:: Exercise ::
Write out all entries word for word.

Stored data:
------------------------------------------------
The views of a scene show one set of named points, each view turned or mirrored, and shifted as a whole, with a little noise and some points left out.
In the rows, zero is written as 128.

Scene 1
View 1
q781: [122 137 149 152 135 188 100 139 138 172  86]
q789: [112 124 138 167 140 179  98  92 169 194  98]
q162: [122  66  83 189 184 144  89  81 121 151 158]
q981: [145  85 133 160 169 113 101  93  97 116 120]
q757: [138  82 137 167 169 106 101  66 124 134 107]
q694: [128 121 162 152 135 149 102  96 143 165  81]
q538: [112 109 104 177 157 189  92 119 139 177 133]
q552: [115  72  56 203 194 183  85 126 103 152 187]
q851: [140  52  71 189 205 118  93 106  76 106 179]
q253: [145 102 149 153 158 128 106 116 103 125 105]
q955: [134  78 128 170 169 109 102  58 127 143 115]
q343: [107  83  92 197 163 158  87  33 186 202 135]
q504: [137  74 116 175 177 119  97  85 110 133 132]
q508: [134  64  97 183 187 121  92  62 121 138 142]
View 2
q253: [180 199 158  92 141 117 105 141 100 163 122]
q552: [186 142  85 165 122 178 104  98 137 214 149]
q851: [185 159 145 144 146 172  77 132 172 184 186]
q694: [173 199 123 110  82  85 154 137  87 152  94]
q343: [175 165  91 170  42  95 170 134 140 153 130]
q955: [177 189 154 123 104 104 128 155 139 142 147]
q981: [180 189 162 110 136 121 101 150 126 154 145]
q789: [172 194 104 123  75  90 159 127  77 160  86]
q538: [176 173  94 134 102 132 134 107  88 187 103]
q508: [179 183 143 131 101 112 128 147 139 151 145]
q781: [180 187  96 113 107 115 138 111  62 187  84]
View 3
q757: [184 187  90  99  84 112  98 112 154  87 102]
q253: [209 173  80 110 137 126  88 116 157 107  92]
q552: [185 193 201  80 132 123 117 186 108 114 117]
q781: [191 161  51  88 148 141  60 164 134 171 114]
q538: [179 177 115  77 127 127  82 184 119 156 122]
q694: [167 171  48  81  91 125  67 149 142 149 116]
q504: [187 186 123 100 104 113 106 123 145  85 100]
q789: [166 164  44  75 116 136  53 175 131 183 126]
q162: [175 193 155  85  93 113 110 155 122 102 112]
q851: [207 201 193 108 125 111 135 133 136  61  95]
q508: [177 188 112  91  82 115  98 127 144  92 105]
q955: [181 185  96  99  76 107  97 113 148  87 101]
q343: [133 192 113  57  27 109  85 176 116 128 134]
View 4
q253: [102 112 115 113 104 110 163 127 176  84 163]
q343: [206 118  99  80 103  16 155 133 102 118 117]
q162: [155 112 137  62 103  85 132 133 126 139 146]
q757: [117  98  88  75 110  78 177 129 143  89 155]
q694: [153 123  97 139  97  43 177 128 160  76 139]
q981: [102 100 106  79 113 105 161 128 159 100 164]
q789: [175 133 113 149  94  37 165 129 160  80 134]
q504: [121 100 111  70 110  99 153 131 146 113 162]
q508: [128 105 102  72 108  79 159 128 136 107 147]
q552: [172 123 184  70  92 110  97 132 131 163 147]
q851: [115 100 151  29 109 141 120 135 133 153 167]
q955: [119  97  88  69 110  77 169 132 137 100 152]

Which points are out of place in each view (at most two, in the order of its rows)? Write none if all are in place.
view 1 -> q694, q508
view 2 -> q781
view 3 -> q789
view 4 -> none

Scene 2
View 1
q44: [128 153 171  59 133 157 136 137 116  78 156]
q646: [126 180 138  56 144 122 123 151 116  93 153]
q248: [121 181 143  55 147 124 129 146 112  96 149]
q91: [ 78 214 143  32 149 146 151 135  91 162 114]
q838: [132 189 127  60 140 129  80 145 120 128 179]
q304: [127 183 135  59 140 129  97 145 117 110 167]
q401: [121 146 186  56 130 171 163 133 112  70 141]
q744: [122 205 115  61 141 124  68 142 115 155 181]
q387: [127 190 126  57 144 116 100 150 118 109 162]
q978: [132 161 157  63 132 151 111 140 118  96 168]
q68: [137 176 133  64 138 124  93 147 121 101 174]
q971: [110 204 125  49 146 126 100 142 112 149 159]
View 2
q304: [111 121  82 158 139 123  73 140 115 128 118]
q68: [105 119  83 167 132 124  65 131 109 120 117]
q248: [109 150  76 141 130 130  75 152 124 132 108]
q44: [105 151  84 140 110 127  75 153 110 102 112]
q401: [108 174  96 117  81 124  86 181 101  67 114]
q387: [109 124  77 161 145 127  69 137 120 140 114]
q91: [154 155  95 105 168  97 110 187 142 159 112]
q646: [104 143  75 147 131 133  71 145 122 133 110]
q838: [116 103  88 170 148 113  71 130 111 131 123]
View 3
q304: [150 124 103 136  95 140  96 107 157  82 136]
q401: [202 132 115 109  90  99  59 101  83  81 138]
q68: [151 118  96 151  92 137  98 101 154  83 139]
q838: [140 126 105 150  96 153 107 110 171  81 147]
q971: [132 134 119 115  98 155 106 132 180  76 140]
q44: [177 125 105 131  90 119  78  99 119  83 137]
q248: [158 119 109 112  91 123  85 106 146  85 119]
q978: [172 129 106 141  91 129  88 103 127  82 151]
q91: [146 151 147  48 100 141  83 152 162  68 127]
q744: [127 134 110 147 100 168 117 127 193  74 153]
View 4
q401: [ 81 176 160 125 186 177 155 162 129 139 130]
q971: [ 82 158 115  58 106 157 111 113 116 106  97]
q248: [ 81 156 129 106 138 153 121 124 123 127 119]
q44: [ 75 163 148 115 150 160 136 151 110 122 122]
q387: [ 74 151 124  94 111 142 108 121 106 113 110]
q304: [ 77 157 132  93 117 151 119 132 102 106 110]
q646: [ 77 153 129 111 131 146 119 126 114 123 119]
q744: [ 76 155 120  54  82 149 103 123  91  87  90]
q91: [108 175  99  34 152 196 121  92 183 133  98]
q978: [ 73 164 149 104 136 159 136 153  99 112 114]

Which points are out of place in each view (at most two, in the order of its rows)? Write none if all are in place.
view 1 -> q44
view 2 -> q401
view 3 -> none
view 4 -> q91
------------------------------------------------
:: Completed task ::
The views of a scene show one set of named points, each view turned or mirrored, and shifted as a whole, with a little noise and some points left out.
In the rows, zero is written as 128.

Scene 1
View 1
q781: [122 137 149 152 135 188 100 139 138 172  86]
q789: [112 124 138 167 140 179  98  92 169 194  98]
q162: [122  66  83 189 184 144  89  81 121 151 158]
q981: [145  85 133 160 169 113 101  93  97 116 120]
q757: [138  82 137 167 169 106 101  66 124 134 107]
q694: [128 121 162 152 135 149 102  96 143 165  81]
q538: [112 109 104 177 157 189  92 119 139 177 133]
q552: [115  72  56 203 194 183  85 126 103 152 187]
q851: [140  52  71 189 205 118  93 106  76 106 179]
q253: [145 102 149 153 158 128 106 116 103 125 105]
q955: [134  78 128 170 169 109 102  58 127 143 115]
q343: [107  83  92 197 163 158  87  33 186 202 135]
q504: [137  74 116 175 177 119  97  85 110 133 132]
q508: [134  64  97 183 187 121  92  62 121 138 142]
View 2
q253: [180 199 158  92 141 117 105 141 100 163 122]
q552: [186 142  85 165 122 178 104  98 137 214 149]
q851: [185 159 145 144 146 172  77 132 172 184 186]
q694: [173 199 123 110  82  85 154 137  87 152  94]
q343: [175 165  91 170  42  95 170 134 140 153 130]
q955: [177 189 154 123 104 104 128 155 139 142 147]
q981: [180 189 162 110 136 121 101 150 126 154 145]
q789: [172 194 104 123  75  90 159 127  77 160  86]
q538: [176 173  94 134 102 132 134 107  88 187 103]
q508: [179 183 143 131 101 112 128 147 139 151 145]
q781: [180 187  96 113 107 115 138 111  62 187  84]
View 3
q757: [184 187  90  99  84 112  98 112 154  87 102]
q253: [209 173  80 110 137 126  88 116 157 107  92]
q552: [185 193 201  80 132 123 117 186 108 114 117]
q781: [191 161  51  88 148 141  60 164 134 171 114]
q538: [179 177 115  77 127 127  82 184 119 156 122]
q694: [167 171  48  81  91 125  67 149 142 149 116]
q504: [187 186 123 100 104 113 106 123 145  85 100]
q789: [166 164  44  75 116 136  53 175 131 183 126]
q162: [175 193 155  85  93 113 110 155 122 102 112]
q851: [207 201 193 108 125 111 135 133 136  61  95]
q508: [177 188 112  91  82 115  98 127 144  92 105]
q955: [181 185  96  99  76 107  97 113 148  87 101]
q343: [133 192 113  57  27 109  85 176 116 128 134]
View 4
q253: [102 112 115 113 104 110 163 127 176  84 163]
q343: [206 118  99  80 103  16 155 133 102 118 117]
q162: [155 112 137  62 103  85 132 133 126 139 146]
q757: [117  98  88  75 110  78 177 129 143  89 155]
q694: [153 123  97 139  97  43 177 128 160  76 139]
q981: [102 100 106  79 113 105 161 128 159 100 164]
q789: [175 133 113 149  94  37 165 129 160  80 134]
q504: [121 100 111  70 110  99 153 131 146 113 162]
q508: [128 105 102  72 108  79 159 128 136 107 147]
q552: [172 123 184  70  92 110  97 132 131 163 147]
q851: [115 100 151  29 109 141 120 135 133 153 167]
q955: [119  97  88  69 110  77 169 132 137 100 152]

Which points are out of place in each view (at most two, in the order of its rows)? Write none if all are in place.
view 1 -> q694, q508
view 2 -> q781
view 3 -> q789
view 4 -> none

Scene 2
View 1
q44: [128 153 171  59 133 157 136 137 116  78 156]
q646: [126 180 138  56 144 122 123 151 116  93 153]
q248: [121 181 143  55 147 124 129 146 112  96 149]
q91: [ 78 214 143  32 149 146 151 135  91 162 114]
q838: [132 189 127  60 140 129  80 145 120 128 179]
q304: [127 183 135  59 140 129  97 145 117 110 167]
q401: [121 146 186  56 130 171 163 133 112  70 141]
q744: [122 205 115  61 141 124  68 142 115 155 181]
q387: [127 190 126  57 144 116 100 150 118 109 162]
q978: [132 161 157  63 132 151 111 140 118  96 168]
q68: [137 176 133  64 138 124  93 147 121 101 174]
q971: [110 204 125  49 146 126 100 142 112 149 159]
View 2
q304: [111 121  82 158 139 123  73 140 115 128 118]
q68: [105 119  83 167 132 124  65 131 109 120 117]
q248: [109 150  76 141 130 130  75 152 124 132 108]
q44: [105 151  84 140 110 127  75 153 110 102 112]
q401: [108 174  96 117  81 124  86 181 101  67 114]
q387: [109 124  77 161 145 127  69 137 120 140 114]
q91: [154 155  95 105 168  97 110 187 142 159 112]
q646: [104 143  75 147 131 133  71 145 122 133 110]
q838: [116 103  88 170 148 113  71 130 111 131 123]
View 3
q304: [150 124 103 136  95 140  96 107 157  82 136]
q401: [202 132 115 109  90  99  59 101  83  81 138]
q68: [151 118  96 151  92 137  98 101 154  83 139]
q838: [140 126 105 150  96 153 107 110 171  81 147]
q971: [132 134 119 115  98 155 106 132 180  76 140]
q44: [177 125 105 131  90 119  78  99 119  83 137]
q248: [158 119 109 112  91 123  85 106 146  85 119]
q978: [172 129 106 141  91 129  88 103 127  82 151]
q91: [146 151 147  48 100 141  83 152 162  68 127]
q744: [127 134 110 147 100 168 117 127 193  74 153]
View 4
q401: [ 81 176 160 125 186 177 155 162 129 139 130]
q971: [ 82 158 115  58 106 157 111 113 116 106  97]
q248: [ 81 156 129 106 138 153 121 124 123 127 119]
q44: [ 75 163 148 115 150 160 136 151 110 122 122]
q387: [ 74 151 124  94 111 142 108 121 106 113 110]
q304: [ 77 157 132  93 117 151 119 132 102 106 110]
q646: [ 77 153 129 111 131 146 119 126 114 123 119]
q744: [ 76 155 120  54  82 149 103 123  91  87  90]
q91: [108 175  99  34 152 196 121  92 183 133  98]
q978: [ 73 164 149 104 136 159 136 153  99 112 114]

Which points are out of place in each view (at most two, in the order of its rows)? Write none if all are in place.
view 1 -> q44
view 2 -> q401
view 3 -> none
view 4 -> q91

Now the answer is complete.